● **Source data**

The same things were measured in two ways. Each way mixes the same 5 hidden numbers, adds some noise and spreads widely along 3 directions of its own, which tell nothing about the thing.
In the rows, zero is written as 128.
Some things both ways: the first way, then the second way.
[122 155 121 112 131 132 138 136  96]
[168 174 129 135 104 111 126 160 124 152]

[120 127 127 138 138 101 126 153 145]
[163 134 122 186 111 125 168 146 118 126]

[142 109 149 138 161  94 145 109 144]
[222 154 108 110 185 121 129 136 122 154]

[174 151  74 164 134 125 108 124 157]
[184 172 111 151 170 112 114 111 145 119]

[166 123 127 130  94 222 132  94 119]
[ 80 136 136  74 128 121  74 106  43 179]

[114 158 161 124 152  77 156 145 114]
[154 141  91 153 128 108 145 162 158 159]

[162 150  96 156 121 125 106 118 144]
[157 164 116 128 168 118 129 127 106 154]

[142 145 154 128 112 173 157 108 110]
[128 145 134 122 110 119 118 141  87 162]

[116 106 131 131 160 115 136 178 126]
[123 154 121 149 102 122 127 143 136 114]

[138 128 110  87 140 101  82 124 113]
[150 159 121 131 137 115  97 109  94 158]

[113  90 154 107 126 117 123 112 122]
[ 90 105 134 121 131 140 150 135  55 144]

[157 169 133 119 118 107  98 106 127]
[130 153 105 136 166 117 126 118  94 174]

[126 160 151 153  66 160  97 151 134]
[ 87 150 121 158 119 165 172 125  61 123]

[117 152 190 133  55 165 142  77 114]
[ 99 126 124 124 144 173 141 102  97  61]

[177 188 114  95 134 171 103 152 104]
[154 197 133 178  60  80  78 121  90 214]

Other things, the second way, with their names:
Z_970: [134 167 126 178 122 126 157 123  70 161]
Z_958: [160  89 103  79 113 115  98 160 125 172]
Z_289: [157 145 108 149 129 122 102 105 113 142]
Z_669: [186  53  83 111 169 128 144 153 148 130]
Z_333: [119 136 110 104 158 126  64  74  87 143]
Z_370: [181 110 106 104 153 107  80 118 111 170]
Z_734: [ 52 109 136 120 111 149 128 117  69 100]
Z_874: [192 185 131 134  91  89 112 177 162 158]
Z_152: [ 94 129 132 157  68 142 113 106  59 136]
Z_466: [ 78 160 133 160 107 146 161 139 135  61]
Z_240: [159 177 115 187 162 115 139 101  99 148]
Z_121: [177 136 116 119 139 130 107 122 129 112]
Z_709: [162 116 110 117 132 119  93 109  84 170]
Z_882: [ 89 107 114 197 166 146 183 105  80 108]
Z_777: [193 136  96 185 125 141 133  94 113 125]
Z_611: [111 151 122 169 137 127 162 132  94 136]
Z_521: [126 136 108 134 105 114 112 142 116 161]
Z_758: [145 187 120 105 152 139 131 144 136 110]
Z_827: [134 115 121 225  63 133 158 119  70 155]
Z_801: [101 151 136 139  85 137 143 144  59 162]
Z_248: [132 159 132 140 106 133 120 124 104 119]
Z_543: [120 110 101  97 125 106 102 156 145 152]
Z_851: [151 116 106 141 154 118 143 143 142 127]
Z_667: [136 121 129 122 121 123 114 131 108 129]
Z_710: [143 118  99 135 178 116 125 117 131 136]
Z_285: [143 161 141 139 149 134 140 119  64 149]
Z_715: [ 66 144 145 135  55 144 124 136  55 142]
Z_48: [107 139 123 113  96 131 138 167 108 148]
Z_273: [179 150 123 102 147 110 102 144 129 144]
Z_3: [ 86 141 125 110 124 123 114 130  63 174]
Z_890: [123 137 122  90 147 104  55 105  99 160]
Z_960: [121 125 118 116 158 135 153 149 130 106]
Z_246: [111 185 139 177 103 129 168 143  63 163]
Z_837: [135 169 119 131 147 118 119 129 154 107]
Z_401: [144 132 120 147 120 118 123 125  85 174]
Z_690: [114 117 104 147 139 122 139 136 138 125]
Z_670: [123  93 108 125 142 127 101 105 122 109]
Z_992: [143 118 119 170 116 149 167 132 108  97]
Z_291: [104 144 122 144 118 145 145 131 104 110]
Z_282: [153 139 107 123 144 121 109 120 111 154]
Z_858: [136 121 107 101 144 121 117 142 134 133]
Z_376: [ 92 174 130  92 168 127  94 112 126  93]
Z_979: [140  82 119 140  80 143 180 183  92 144]
Z_186: [114 126 128 115 110 132 131 150 117 110]
Z_523: [156 127 117 105 117 100  89 139 103 184]
Z_982: [178 128 106 230 138 133 157  83  95 127]
Z_351: [139 143 120 102 140 132 105 122 106 132]
Z_303: [123 118 139 151 121 147 164 132  49 133]
Z_638: [144 102 120 101 101 112  73 128 101 151]
Z_265: [142 132 116 152  85 108 163 192 128 169]
Z_76: [ 82 159 122 112 121 135 150 162 114 130]
Z_870: [171 115 111 148 147 142 145 123 132  92]
Z_877: [129 170 123 106 153 118  67  88  97 139]
Z_260: [203 154 117 165 131 108  94 103 133 135]
Z_349: [138 135 108 124  69  88  56 142 178 138]
Z_448: [155 177 118 173  84  89 115 153 145 169]
Z_824: [178 176 111 146 139 112  95 111 156 120]
Z_808: [158 194 114 148 155 131 105  96 131 111]
Z_852: [118 151 109  95 172 136 112 119 119 122]
Z_551: [169 148 113 142 111  79  72 122 138 182]
Z_113: [143 252 115 145 157 122  98  90 116 140]
Z_732: [143 114 111 134 131 111 113 125  82 183]
Z_703: [147 112 119 145 111 125 147 144  80 172]
Z_585: [140  92 116 125 121 122 123 139 101 145]
Z_671: [129 200 132 147  96 146 133 132 109 108]
Z_332: [151 140 113 153 131 137 119 101  90 133]
Z_276: [124 120 141  83 131 116 101 131  30 202]
Z_928: [ 97 146 134  86 144 123 135 160  78 167]
Z_838: [162 178 101 175 120 108 147 151 165 140]
Z_388: [155 125 109 150 143 111 125 122 105 162]
Z_384: [170 143 112 148 104 119 104 123 135 126]
Z_420: [132  93 118 138 117 108 106 121  68 190]
Z_279: [156 131 103 107 147 125  89 109 125 134]
Z_239: [181 117 108 135 133 103 108 133 118 179]
Z_896: [ 99  65 113  90 154 148 143 147 126  84]
Z_350: [157 121 132 173 117 120 110  92  65 155]
Z_145: [109 123 117 149 113 145 156 136 116 102]
Z_169: [209 122  96  81 153  88  13  84 129 176]
Z_467: [116 163 119 106 163 135 118 117 109 115]
Z_375: [114 123 119 101 102 152 132 156 161  60]

Some of these things the first way, each followed by its name:
[171 100 137 121 150 170 153  92 127] | Z_890
[121 118 143  80 135 111  92 128  92] | Z_3
[146 166 136 106 115 103  75 135 121] | Z_970
[165 140 129 171 111 119  93 149 199] | Z_982
[124 106 155 101 138 121 134 114 108] | Z_351
[ 94 129 175 106 118 103 137 125 104] | Z_145
[107 111 111 128 136  81 125 118 118] | Z_960
[141 167 117 144  87 150 125  93 115] | Z_852
[207 167 139 133 145 140  80 160 130] | Z_113
[123 131  39  87 168  86  78 162 111] | Z_551
[103 109  58 132 106 179 128 137 125] | Z_638
[ 96 119 100 125 132 103 127 130 113] | Z_858
[113 158 132 132  87 139 113 133 112] | Z_291
[117 120  62 119 186 104 136 180 107] | Z_874
[109 113 130 111 120 144  95 182 115] | Z_801
[128 135 143 105 122 118 123 105 120] | Z_732
[ 74 129  85 122 151  81 117 194 114] | Z_265
[124 142 176  99 127 130 117 160  89] | Z_671
[110 148  99  96 108 123  89 133 100] | Z_248
[135 141  82 125 174 105 108 202 124] | Z_448
[123 143 118 138 122 150 139 153 123] | Z_521
[176 199 182 115 101 139 124  79 104] | Z_808
[151 125  55 151 139 133 102 155 164] | Z_260
[161 116 121 133 117 162 113 116 163] | Z_350
[127 156 131 117  92 156 150  73 102] | Z_667
[130 131 190  83 137 114 154  72  77] | Z_928
[ 94 143 138 124  99 102 115 130 124] | Z_992
[130 151 173 108 179  59 141 160 108] | Z_838
[111 104 106 158 114 157 151 139 150] | Z_585
[138 115 134 162  91 172 131 125 158] | Z_303
[159 193 149 114 115 132 145  77 100] | Z_824
[154 181 128 136  97 123 107  97 126] | Z_611
[ 57 154 135 116  79 136 166 111  73] | Z_375
[102 125  97 112 134 111 106 166 121] | Z_384
[151  87 117 135 118 191 131 112 140] | Z_276
[129 123 125 108 148 115 150  95 104] | Z_273
[194 187  94 154 110 121  74 116 161] | Z_240
[ 46  62 106 152 133 114 140 219 148] | Z_979
[145 119  96 139 163 104 118 145 133] | Z_837
[123 112  82 142 105 156 103 143 147] | Z_709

● **What needs to be done**
Would you copy out exactly the lines above that start at the one containing "Z_896: [ 99" and end at the one containing "Some of these", inclusive?

● **Exercise response**
Z_896: [ 99  65 113  90 154 148 143 147 126  84]
Z_350: [157 121 132 173 117 120 110  92  65 155]
Z_145: [109 123 117 149 113 145 156 136 116 102]
Z_169: [209 122  96  81 153  88  13  84 129 176]
Z_467: [116 163 119 106 163 135 118 117 109 115]
Z_375: [114 123 119 101 102 152 132 156 161  60]

Some of these things the first way, each followed by its name:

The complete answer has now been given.